WHAT YOU NEED TO DO => Within the listing below, the lines to output run from the one containing "Z200 Z517 Dig (3)" through the one containing "Z89 Z403 melep (5)"; copy them exactly and nothing else.
================================
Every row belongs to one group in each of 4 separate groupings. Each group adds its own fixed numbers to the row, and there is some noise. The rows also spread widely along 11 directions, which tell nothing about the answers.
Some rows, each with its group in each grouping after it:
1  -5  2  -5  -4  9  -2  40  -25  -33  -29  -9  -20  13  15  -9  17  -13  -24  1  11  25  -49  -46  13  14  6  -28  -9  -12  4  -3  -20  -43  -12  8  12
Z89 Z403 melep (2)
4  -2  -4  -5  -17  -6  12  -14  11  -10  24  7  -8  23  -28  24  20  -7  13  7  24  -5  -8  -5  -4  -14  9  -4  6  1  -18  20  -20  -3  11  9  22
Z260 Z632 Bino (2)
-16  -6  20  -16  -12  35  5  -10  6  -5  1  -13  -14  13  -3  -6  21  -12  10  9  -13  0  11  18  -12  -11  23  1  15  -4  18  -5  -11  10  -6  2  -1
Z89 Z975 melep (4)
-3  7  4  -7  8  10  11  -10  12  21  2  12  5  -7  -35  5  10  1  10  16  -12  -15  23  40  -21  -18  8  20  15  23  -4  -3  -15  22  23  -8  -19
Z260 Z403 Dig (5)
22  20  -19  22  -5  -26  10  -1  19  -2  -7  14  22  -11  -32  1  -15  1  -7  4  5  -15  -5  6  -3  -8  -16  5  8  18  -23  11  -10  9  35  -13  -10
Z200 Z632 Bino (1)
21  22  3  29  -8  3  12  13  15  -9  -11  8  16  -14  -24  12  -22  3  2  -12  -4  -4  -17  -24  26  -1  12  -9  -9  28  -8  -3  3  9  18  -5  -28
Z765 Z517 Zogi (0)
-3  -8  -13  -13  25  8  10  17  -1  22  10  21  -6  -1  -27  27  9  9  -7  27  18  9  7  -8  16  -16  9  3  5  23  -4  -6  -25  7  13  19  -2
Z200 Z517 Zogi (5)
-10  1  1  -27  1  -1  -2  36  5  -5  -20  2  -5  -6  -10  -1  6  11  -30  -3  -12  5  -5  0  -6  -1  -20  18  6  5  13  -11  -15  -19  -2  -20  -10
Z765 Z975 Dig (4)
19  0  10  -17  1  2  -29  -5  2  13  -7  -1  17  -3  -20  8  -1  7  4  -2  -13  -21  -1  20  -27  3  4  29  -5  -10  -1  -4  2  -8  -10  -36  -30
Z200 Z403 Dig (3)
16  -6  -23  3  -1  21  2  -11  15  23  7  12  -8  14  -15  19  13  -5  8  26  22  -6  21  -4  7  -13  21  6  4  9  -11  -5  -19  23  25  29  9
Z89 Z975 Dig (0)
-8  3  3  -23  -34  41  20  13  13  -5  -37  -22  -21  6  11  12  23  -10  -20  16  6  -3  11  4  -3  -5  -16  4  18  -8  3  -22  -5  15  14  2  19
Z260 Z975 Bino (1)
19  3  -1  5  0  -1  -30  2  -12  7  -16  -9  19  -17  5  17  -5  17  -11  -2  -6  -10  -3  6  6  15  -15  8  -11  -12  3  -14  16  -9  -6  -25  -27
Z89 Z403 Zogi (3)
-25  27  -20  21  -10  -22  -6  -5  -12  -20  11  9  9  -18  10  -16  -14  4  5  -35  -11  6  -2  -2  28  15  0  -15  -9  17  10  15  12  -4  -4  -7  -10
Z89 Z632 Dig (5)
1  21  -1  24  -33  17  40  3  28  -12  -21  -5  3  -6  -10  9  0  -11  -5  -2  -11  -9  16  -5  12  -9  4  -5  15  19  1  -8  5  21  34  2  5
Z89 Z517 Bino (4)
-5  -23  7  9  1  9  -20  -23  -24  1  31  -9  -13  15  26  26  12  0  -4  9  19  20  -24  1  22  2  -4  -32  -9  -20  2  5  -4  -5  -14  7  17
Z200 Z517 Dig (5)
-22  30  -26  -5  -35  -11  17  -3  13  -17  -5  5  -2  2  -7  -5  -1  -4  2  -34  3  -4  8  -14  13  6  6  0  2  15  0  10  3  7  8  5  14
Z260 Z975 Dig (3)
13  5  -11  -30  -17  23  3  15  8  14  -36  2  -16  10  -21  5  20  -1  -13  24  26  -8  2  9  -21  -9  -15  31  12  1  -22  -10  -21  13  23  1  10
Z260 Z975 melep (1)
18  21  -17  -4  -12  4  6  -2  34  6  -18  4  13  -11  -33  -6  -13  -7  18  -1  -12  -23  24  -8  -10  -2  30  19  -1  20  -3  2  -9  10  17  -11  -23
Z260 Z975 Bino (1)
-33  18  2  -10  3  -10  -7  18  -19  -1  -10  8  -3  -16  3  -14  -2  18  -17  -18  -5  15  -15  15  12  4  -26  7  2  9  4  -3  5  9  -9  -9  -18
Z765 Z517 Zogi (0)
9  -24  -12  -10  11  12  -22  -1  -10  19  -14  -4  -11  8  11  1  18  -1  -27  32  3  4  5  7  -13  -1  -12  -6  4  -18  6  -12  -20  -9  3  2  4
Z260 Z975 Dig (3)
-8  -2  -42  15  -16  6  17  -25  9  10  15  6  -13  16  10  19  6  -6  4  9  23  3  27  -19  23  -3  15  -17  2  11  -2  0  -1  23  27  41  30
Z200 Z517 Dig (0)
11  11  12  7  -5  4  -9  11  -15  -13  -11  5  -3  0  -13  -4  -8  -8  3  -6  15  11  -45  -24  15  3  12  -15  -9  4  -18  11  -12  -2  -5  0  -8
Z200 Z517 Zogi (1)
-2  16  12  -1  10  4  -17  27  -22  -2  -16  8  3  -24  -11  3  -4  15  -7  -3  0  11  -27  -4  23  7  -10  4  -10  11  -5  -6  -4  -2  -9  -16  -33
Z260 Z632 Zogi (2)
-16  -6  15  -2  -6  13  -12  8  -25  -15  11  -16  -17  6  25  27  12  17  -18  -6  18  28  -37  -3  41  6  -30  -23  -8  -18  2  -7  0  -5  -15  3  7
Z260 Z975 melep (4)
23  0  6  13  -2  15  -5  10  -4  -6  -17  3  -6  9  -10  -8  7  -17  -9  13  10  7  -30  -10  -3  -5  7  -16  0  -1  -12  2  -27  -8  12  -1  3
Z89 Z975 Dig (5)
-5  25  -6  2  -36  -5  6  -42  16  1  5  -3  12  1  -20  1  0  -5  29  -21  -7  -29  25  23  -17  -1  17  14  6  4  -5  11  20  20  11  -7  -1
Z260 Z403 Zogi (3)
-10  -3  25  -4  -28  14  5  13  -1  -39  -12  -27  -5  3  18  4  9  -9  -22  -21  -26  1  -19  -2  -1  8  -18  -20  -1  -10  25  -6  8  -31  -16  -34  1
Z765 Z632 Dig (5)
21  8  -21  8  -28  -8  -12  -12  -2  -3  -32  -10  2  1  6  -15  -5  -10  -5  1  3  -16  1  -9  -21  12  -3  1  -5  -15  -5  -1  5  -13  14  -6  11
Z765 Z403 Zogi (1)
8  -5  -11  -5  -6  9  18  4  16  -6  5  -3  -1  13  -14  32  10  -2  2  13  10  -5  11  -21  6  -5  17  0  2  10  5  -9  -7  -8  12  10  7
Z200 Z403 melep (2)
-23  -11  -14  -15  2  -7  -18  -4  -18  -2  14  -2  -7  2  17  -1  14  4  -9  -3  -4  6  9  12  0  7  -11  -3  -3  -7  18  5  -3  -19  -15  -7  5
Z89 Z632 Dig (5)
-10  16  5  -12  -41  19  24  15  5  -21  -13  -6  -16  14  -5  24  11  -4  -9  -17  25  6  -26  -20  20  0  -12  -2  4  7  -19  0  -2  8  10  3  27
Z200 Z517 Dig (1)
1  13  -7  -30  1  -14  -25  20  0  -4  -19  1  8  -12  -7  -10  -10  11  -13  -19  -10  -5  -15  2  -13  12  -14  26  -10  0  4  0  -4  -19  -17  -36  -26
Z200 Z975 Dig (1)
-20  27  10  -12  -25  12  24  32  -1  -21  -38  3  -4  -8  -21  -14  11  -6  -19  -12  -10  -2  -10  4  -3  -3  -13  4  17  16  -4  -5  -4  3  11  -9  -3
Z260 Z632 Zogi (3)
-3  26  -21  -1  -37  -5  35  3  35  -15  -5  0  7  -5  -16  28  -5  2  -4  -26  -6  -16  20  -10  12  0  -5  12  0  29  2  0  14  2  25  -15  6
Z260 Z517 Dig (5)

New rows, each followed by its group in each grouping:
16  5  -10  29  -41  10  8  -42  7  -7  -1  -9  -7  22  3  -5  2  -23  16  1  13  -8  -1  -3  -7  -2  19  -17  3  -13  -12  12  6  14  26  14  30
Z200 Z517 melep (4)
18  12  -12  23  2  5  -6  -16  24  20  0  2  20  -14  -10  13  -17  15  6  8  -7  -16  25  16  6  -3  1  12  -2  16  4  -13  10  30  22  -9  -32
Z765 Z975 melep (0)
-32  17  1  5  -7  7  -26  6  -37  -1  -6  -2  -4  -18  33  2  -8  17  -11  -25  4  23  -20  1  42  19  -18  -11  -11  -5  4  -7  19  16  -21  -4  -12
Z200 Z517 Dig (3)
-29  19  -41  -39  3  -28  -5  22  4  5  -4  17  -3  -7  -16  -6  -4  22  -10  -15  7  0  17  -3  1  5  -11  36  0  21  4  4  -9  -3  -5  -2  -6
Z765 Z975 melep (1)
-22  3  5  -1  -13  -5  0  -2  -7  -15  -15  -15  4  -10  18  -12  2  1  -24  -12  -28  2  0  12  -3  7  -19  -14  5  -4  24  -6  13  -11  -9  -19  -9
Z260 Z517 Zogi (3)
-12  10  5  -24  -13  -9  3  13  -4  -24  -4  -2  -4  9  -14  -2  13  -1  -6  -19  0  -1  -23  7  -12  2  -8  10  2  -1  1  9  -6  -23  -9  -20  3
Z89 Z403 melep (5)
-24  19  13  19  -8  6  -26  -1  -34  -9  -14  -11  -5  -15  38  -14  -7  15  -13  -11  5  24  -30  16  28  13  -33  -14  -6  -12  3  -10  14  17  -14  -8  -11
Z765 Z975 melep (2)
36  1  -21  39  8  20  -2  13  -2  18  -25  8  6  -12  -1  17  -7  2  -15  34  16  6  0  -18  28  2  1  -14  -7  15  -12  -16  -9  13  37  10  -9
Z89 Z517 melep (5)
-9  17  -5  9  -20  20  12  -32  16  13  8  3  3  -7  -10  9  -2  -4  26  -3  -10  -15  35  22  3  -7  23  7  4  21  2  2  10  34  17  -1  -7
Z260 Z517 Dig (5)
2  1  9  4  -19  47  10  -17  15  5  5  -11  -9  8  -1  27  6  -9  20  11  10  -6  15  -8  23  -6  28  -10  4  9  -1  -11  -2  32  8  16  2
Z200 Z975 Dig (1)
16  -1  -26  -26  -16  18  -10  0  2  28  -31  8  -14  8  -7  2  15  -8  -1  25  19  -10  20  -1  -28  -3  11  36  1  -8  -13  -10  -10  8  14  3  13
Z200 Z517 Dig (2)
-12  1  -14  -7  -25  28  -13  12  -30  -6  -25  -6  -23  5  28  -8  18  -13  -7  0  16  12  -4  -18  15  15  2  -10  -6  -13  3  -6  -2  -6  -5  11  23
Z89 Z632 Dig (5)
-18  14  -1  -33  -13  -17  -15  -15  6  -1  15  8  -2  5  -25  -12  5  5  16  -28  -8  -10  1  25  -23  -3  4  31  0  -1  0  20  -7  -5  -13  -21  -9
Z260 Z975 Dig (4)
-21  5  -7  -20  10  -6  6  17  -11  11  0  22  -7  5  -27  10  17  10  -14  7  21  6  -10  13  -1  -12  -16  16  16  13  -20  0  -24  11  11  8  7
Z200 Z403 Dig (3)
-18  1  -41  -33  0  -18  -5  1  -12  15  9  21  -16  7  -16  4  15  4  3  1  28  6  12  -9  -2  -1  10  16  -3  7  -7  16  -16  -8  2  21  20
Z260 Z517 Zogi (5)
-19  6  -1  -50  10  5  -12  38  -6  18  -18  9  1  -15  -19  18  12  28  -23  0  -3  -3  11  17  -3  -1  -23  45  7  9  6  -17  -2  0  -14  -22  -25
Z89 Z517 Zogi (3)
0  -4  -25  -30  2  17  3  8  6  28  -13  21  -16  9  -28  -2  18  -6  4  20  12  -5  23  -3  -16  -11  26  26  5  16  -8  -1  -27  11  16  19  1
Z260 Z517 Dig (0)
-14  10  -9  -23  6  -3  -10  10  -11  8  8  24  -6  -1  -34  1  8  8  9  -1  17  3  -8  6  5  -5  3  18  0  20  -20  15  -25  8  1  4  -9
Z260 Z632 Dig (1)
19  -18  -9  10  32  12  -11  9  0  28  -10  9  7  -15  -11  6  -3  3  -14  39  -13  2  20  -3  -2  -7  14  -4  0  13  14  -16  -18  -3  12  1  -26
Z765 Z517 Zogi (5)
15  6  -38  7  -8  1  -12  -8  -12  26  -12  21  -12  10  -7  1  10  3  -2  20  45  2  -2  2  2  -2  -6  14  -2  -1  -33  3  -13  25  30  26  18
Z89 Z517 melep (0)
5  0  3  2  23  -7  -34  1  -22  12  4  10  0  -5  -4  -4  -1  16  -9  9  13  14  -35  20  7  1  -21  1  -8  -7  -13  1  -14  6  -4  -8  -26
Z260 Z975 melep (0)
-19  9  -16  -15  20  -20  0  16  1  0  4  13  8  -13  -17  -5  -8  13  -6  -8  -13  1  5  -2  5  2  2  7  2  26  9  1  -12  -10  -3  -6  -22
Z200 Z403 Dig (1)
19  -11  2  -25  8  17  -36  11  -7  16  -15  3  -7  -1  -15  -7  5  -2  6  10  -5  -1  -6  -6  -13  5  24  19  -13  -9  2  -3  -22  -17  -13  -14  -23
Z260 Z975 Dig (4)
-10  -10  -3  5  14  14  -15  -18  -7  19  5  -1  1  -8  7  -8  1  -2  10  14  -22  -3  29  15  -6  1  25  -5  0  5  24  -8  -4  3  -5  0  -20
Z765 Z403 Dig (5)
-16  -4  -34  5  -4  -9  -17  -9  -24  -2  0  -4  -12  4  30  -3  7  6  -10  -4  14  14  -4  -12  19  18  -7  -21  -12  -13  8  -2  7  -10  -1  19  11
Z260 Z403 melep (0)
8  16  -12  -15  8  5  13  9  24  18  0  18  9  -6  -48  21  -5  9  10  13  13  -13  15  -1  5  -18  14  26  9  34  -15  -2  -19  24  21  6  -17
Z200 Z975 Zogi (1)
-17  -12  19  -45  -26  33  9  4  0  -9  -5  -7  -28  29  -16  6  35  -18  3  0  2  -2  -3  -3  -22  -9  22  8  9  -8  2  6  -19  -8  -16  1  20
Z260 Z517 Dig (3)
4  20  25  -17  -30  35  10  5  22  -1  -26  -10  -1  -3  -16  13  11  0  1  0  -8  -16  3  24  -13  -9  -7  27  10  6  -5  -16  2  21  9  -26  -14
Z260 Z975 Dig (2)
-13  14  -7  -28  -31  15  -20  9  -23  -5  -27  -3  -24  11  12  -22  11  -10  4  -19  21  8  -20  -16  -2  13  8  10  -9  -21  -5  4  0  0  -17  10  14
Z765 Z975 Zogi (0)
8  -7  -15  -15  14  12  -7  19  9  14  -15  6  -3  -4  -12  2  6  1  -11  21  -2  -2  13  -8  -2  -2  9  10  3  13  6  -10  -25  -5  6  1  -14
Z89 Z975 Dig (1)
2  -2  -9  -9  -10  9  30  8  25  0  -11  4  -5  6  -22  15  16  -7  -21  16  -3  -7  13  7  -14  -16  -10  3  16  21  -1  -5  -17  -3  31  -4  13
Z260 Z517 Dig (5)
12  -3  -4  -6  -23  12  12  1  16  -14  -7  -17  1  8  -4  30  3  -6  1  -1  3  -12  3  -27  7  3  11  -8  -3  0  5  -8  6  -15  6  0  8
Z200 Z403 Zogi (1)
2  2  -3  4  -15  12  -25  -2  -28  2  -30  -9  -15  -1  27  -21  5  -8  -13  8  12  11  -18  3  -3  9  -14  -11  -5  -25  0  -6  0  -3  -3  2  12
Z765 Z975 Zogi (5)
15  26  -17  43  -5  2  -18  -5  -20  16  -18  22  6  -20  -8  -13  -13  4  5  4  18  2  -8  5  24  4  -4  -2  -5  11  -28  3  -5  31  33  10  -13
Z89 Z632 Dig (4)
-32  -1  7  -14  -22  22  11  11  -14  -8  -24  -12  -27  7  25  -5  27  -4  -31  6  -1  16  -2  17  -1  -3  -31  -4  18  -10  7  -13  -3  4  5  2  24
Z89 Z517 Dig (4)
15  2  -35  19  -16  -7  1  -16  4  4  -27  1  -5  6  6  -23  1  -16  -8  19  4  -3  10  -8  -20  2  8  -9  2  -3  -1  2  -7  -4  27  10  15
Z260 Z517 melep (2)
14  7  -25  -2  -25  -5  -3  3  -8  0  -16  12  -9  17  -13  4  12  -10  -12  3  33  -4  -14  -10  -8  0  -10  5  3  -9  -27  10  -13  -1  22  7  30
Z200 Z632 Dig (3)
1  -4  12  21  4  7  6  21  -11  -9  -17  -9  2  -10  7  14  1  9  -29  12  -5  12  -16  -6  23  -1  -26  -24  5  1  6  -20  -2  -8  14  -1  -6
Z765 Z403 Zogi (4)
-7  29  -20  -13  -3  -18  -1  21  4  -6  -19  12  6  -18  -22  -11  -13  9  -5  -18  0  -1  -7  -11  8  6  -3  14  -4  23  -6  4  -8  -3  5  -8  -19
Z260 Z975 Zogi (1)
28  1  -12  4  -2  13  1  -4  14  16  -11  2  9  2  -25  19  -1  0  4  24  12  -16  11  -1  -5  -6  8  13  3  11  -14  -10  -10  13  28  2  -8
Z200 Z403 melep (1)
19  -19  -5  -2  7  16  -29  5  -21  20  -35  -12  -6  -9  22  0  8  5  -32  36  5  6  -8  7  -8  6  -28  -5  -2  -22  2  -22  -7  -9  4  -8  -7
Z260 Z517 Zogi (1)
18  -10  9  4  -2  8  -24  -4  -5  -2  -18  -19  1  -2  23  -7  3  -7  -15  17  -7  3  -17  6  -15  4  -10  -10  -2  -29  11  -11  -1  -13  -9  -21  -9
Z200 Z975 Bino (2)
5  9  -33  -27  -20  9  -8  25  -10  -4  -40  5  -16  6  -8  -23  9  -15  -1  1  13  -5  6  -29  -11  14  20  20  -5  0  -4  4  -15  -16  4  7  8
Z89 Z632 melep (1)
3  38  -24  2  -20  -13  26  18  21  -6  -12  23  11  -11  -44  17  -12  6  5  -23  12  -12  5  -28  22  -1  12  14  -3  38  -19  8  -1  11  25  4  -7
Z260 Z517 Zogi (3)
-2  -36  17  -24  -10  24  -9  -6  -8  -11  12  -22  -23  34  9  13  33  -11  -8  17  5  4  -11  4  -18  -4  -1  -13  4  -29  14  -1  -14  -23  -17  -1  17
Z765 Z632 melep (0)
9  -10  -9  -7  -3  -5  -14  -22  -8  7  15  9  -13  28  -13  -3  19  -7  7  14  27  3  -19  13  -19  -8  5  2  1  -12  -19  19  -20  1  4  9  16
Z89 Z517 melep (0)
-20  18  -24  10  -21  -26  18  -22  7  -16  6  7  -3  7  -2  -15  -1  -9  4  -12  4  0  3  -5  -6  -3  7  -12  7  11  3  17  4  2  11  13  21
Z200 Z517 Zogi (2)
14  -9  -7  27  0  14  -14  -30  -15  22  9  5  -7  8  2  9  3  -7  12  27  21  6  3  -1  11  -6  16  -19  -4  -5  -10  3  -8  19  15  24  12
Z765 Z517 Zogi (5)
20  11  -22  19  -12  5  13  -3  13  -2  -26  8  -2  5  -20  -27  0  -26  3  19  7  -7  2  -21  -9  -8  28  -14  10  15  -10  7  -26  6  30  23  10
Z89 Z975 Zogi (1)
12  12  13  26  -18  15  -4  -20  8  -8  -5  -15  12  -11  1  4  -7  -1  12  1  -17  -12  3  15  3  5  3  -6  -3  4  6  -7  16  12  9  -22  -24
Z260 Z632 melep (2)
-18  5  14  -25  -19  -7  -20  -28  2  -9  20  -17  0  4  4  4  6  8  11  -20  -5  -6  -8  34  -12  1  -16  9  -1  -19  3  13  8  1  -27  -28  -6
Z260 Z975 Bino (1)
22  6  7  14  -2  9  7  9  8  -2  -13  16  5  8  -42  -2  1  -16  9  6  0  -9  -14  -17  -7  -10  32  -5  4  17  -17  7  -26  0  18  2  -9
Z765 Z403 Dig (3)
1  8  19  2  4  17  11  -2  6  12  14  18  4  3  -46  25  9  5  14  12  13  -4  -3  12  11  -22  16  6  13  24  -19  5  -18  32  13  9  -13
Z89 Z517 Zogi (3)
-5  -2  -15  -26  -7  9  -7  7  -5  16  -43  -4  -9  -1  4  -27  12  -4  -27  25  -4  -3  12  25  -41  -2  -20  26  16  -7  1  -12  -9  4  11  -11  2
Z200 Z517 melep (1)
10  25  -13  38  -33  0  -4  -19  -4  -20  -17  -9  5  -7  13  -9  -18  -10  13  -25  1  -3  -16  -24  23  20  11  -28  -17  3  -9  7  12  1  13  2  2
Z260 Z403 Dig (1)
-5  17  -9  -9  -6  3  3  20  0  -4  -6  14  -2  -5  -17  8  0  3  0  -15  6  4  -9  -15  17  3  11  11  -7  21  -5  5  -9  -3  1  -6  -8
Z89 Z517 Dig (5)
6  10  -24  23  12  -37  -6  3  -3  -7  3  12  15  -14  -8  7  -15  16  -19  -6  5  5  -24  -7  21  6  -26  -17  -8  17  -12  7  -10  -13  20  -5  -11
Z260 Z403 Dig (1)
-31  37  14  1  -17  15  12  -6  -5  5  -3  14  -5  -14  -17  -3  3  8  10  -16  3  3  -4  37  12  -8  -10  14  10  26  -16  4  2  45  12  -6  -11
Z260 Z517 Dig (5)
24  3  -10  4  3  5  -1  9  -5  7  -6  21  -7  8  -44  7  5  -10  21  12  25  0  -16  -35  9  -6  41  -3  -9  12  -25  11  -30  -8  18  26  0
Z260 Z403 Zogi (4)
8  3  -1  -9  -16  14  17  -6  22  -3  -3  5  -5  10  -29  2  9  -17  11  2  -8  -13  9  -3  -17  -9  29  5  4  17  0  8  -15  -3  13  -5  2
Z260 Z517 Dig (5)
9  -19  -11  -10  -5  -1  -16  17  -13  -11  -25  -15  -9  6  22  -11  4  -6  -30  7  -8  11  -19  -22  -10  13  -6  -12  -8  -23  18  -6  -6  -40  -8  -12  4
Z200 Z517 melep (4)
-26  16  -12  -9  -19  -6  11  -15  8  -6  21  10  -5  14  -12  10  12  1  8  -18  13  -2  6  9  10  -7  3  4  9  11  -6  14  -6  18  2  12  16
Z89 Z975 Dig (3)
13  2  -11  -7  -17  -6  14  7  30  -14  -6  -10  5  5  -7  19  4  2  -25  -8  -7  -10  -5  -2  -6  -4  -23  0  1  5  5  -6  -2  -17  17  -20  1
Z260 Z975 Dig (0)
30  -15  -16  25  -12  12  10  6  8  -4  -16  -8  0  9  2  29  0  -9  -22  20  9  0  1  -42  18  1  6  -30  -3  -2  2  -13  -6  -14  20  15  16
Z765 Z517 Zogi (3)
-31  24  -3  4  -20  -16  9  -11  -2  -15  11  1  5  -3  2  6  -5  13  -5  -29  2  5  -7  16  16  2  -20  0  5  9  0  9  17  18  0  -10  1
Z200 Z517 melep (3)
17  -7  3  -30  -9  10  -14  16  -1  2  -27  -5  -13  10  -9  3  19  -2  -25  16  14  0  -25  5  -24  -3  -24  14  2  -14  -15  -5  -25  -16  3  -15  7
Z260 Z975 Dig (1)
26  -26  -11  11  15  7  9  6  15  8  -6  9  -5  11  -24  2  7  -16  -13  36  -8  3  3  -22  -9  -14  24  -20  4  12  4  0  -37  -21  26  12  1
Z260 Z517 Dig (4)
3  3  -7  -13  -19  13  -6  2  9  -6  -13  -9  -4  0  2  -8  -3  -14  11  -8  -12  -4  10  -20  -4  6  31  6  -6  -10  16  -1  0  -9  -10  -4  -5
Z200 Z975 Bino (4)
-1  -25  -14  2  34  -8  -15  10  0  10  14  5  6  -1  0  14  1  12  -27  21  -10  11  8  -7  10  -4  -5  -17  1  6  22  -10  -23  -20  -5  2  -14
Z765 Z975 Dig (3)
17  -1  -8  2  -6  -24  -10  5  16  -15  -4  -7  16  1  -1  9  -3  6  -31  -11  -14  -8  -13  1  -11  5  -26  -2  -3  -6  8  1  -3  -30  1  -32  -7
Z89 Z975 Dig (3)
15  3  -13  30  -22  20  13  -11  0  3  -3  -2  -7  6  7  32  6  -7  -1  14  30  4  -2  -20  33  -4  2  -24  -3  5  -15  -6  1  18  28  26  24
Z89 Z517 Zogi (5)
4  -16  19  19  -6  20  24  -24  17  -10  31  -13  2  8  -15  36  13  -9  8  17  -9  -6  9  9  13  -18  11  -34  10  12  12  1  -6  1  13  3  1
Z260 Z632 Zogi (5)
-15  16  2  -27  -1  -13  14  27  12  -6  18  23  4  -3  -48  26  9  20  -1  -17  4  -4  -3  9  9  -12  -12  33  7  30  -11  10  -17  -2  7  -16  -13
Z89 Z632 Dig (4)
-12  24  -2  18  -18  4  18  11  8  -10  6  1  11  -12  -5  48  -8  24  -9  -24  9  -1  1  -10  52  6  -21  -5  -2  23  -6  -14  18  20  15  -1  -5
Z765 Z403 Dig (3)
================================
REPLY TO THE TASK =>
Z200 Z517 Dig (3)
-29  19  -41  -39  3  -28  -5  22  4  5  -4  17  -3  -7  -16  -6  -4  22  -10  -15  7  0  17  -3  1  5  -11  36  0  21  4  4  -9  -3  -5  -2  -6
Z765 Z975 melep (1)
-22  3  5  -1  -13  -5  0  -2  -7  -15  -15  -15  4  -10  18  -12  2  1  -24  -12  -28  2  0  12  -3  7  -19  -14  5  -4  24  -6  13  -11  -9  -19  -9
Z260 Z517 Zogi (3)
-12  10  5  -24  -13  -9  3  13  -4  -24  -4  -2  -4  9  -14  -2  13  -1  -6  -19  0  -1  -23  7  -12  2  -8  10  2  -1  1  9  -6  -23  -9  -20  3
Z89 Z403 melep (5)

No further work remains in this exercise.